(Task instructions) Find the string "faseni" in the records. Copy each line that has it.

(Supplied records)
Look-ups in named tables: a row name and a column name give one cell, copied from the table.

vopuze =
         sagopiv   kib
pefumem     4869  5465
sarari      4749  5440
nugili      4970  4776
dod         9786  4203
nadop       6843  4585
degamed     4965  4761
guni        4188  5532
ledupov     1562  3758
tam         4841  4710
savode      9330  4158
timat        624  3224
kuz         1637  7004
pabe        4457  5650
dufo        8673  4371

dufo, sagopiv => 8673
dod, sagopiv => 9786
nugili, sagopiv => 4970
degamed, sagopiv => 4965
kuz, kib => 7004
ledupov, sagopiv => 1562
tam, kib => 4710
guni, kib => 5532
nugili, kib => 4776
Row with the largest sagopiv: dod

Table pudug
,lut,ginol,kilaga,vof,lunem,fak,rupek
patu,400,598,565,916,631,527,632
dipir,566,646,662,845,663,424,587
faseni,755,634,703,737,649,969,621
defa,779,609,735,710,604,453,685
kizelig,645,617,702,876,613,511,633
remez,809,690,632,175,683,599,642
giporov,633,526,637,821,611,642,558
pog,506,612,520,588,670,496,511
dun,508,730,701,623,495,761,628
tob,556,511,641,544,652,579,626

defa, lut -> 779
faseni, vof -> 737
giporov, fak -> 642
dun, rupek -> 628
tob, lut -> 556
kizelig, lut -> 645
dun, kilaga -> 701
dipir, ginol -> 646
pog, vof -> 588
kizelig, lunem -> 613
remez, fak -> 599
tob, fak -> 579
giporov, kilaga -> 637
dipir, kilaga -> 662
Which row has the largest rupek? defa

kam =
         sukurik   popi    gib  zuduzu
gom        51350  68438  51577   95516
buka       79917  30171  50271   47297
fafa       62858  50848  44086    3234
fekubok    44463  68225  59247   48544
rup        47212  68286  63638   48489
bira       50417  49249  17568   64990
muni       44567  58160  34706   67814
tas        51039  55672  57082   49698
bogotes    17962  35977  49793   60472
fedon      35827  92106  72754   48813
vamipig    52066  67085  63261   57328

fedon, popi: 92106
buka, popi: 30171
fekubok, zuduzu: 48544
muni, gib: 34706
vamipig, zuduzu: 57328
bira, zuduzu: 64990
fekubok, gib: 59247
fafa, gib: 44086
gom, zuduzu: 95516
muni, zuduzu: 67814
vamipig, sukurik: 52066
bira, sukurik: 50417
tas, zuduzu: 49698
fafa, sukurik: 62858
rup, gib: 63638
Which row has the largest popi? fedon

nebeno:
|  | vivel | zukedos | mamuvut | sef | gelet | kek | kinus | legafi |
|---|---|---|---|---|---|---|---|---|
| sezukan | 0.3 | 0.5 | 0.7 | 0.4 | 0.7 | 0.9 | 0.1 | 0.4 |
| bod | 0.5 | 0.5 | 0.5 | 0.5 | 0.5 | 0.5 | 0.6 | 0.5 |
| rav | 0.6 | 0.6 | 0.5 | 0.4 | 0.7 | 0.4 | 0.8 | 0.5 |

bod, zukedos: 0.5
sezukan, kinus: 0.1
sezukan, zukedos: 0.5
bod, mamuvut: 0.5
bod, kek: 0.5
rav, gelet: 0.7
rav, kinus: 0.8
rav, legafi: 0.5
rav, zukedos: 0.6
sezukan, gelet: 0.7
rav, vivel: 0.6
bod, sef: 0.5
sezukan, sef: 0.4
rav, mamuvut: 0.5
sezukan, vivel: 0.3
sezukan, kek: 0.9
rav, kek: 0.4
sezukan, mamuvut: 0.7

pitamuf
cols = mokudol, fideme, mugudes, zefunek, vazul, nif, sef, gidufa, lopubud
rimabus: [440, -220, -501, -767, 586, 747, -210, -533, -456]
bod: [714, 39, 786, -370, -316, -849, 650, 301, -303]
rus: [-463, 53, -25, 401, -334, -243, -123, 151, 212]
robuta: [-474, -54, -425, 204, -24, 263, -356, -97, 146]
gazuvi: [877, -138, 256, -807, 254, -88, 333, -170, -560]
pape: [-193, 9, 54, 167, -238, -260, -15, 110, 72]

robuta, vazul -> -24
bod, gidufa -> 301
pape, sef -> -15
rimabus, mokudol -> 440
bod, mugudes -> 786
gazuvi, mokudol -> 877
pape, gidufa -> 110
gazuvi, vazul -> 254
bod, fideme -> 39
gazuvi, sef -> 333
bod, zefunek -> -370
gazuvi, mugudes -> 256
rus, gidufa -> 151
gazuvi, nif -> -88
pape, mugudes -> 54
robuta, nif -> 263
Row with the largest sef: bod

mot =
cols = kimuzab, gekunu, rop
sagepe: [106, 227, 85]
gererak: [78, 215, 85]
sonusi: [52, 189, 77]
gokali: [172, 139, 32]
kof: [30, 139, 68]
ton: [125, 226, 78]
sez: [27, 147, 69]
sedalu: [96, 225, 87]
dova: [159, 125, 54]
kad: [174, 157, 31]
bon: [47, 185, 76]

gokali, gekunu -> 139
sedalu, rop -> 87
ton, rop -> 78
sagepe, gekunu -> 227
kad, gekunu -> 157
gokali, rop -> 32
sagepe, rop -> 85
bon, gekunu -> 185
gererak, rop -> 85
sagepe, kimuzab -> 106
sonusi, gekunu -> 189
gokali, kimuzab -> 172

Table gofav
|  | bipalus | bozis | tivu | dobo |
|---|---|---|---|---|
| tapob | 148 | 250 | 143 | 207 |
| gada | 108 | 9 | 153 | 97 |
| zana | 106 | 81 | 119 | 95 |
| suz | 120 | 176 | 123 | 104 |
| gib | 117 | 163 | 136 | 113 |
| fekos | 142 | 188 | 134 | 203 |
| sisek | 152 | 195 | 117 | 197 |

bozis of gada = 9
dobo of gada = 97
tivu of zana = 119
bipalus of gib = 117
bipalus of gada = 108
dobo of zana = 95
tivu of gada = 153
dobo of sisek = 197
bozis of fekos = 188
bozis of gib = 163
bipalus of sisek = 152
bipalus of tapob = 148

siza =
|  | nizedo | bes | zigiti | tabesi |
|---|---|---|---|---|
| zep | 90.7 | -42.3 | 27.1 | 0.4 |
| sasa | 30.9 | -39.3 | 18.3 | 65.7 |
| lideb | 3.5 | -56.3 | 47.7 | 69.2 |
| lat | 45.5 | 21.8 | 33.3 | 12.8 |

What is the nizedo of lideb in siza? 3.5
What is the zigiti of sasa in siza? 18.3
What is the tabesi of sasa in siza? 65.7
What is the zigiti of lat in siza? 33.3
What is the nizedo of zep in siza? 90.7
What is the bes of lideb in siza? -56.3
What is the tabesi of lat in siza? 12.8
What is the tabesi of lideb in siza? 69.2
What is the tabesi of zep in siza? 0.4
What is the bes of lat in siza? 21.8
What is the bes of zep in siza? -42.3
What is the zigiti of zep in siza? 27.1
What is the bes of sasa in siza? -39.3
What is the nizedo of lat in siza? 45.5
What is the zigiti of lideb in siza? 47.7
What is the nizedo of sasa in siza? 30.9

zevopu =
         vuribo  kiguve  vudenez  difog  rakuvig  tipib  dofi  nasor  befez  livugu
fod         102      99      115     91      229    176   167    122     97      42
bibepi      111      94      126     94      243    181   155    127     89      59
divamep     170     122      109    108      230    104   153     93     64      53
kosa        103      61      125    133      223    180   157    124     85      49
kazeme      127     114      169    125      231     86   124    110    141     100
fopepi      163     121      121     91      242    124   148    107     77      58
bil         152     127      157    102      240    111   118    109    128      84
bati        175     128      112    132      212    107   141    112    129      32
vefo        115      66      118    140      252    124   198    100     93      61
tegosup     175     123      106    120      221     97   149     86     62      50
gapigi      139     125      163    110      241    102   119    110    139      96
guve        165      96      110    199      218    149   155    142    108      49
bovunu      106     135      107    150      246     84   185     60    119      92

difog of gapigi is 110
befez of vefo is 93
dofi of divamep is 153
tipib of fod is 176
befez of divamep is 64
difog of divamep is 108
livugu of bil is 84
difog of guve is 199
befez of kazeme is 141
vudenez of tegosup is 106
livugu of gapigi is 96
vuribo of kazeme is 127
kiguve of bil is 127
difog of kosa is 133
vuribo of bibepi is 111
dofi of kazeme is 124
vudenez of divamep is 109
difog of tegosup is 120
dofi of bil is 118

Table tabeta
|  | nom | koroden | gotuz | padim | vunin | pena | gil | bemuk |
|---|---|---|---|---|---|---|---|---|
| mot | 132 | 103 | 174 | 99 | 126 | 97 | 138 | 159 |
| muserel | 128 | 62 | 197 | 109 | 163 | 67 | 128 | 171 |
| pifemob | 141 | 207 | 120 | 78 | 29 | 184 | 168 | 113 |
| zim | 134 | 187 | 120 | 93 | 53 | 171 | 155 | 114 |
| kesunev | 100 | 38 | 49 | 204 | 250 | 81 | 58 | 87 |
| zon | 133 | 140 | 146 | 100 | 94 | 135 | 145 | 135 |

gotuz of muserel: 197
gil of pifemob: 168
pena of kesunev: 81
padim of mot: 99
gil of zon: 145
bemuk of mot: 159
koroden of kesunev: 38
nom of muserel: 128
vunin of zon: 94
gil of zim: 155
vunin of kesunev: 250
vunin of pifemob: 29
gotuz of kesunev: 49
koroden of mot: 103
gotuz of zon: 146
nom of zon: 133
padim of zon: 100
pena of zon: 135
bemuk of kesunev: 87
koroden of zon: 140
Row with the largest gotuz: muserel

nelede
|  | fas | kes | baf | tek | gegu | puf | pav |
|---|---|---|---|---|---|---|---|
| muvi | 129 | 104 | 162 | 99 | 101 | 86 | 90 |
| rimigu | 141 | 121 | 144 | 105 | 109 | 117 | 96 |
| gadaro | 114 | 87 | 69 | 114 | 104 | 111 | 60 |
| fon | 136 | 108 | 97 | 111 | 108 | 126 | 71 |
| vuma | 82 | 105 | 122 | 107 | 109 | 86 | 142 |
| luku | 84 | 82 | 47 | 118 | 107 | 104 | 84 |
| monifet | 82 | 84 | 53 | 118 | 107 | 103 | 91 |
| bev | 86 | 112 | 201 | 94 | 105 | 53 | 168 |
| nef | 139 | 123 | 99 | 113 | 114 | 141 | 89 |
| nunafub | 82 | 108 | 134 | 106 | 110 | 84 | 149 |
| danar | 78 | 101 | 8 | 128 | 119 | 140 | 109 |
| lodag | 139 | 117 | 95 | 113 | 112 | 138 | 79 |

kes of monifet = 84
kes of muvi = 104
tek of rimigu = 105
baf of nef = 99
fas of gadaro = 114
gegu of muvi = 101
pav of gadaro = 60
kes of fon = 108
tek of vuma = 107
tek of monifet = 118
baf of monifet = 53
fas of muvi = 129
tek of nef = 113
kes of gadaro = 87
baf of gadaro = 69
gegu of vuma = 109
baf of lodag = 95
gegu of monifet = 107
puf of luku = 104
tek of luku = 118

(Answer section)
faseni,755,634,703,737,649,969,621
faseni, vof -> 737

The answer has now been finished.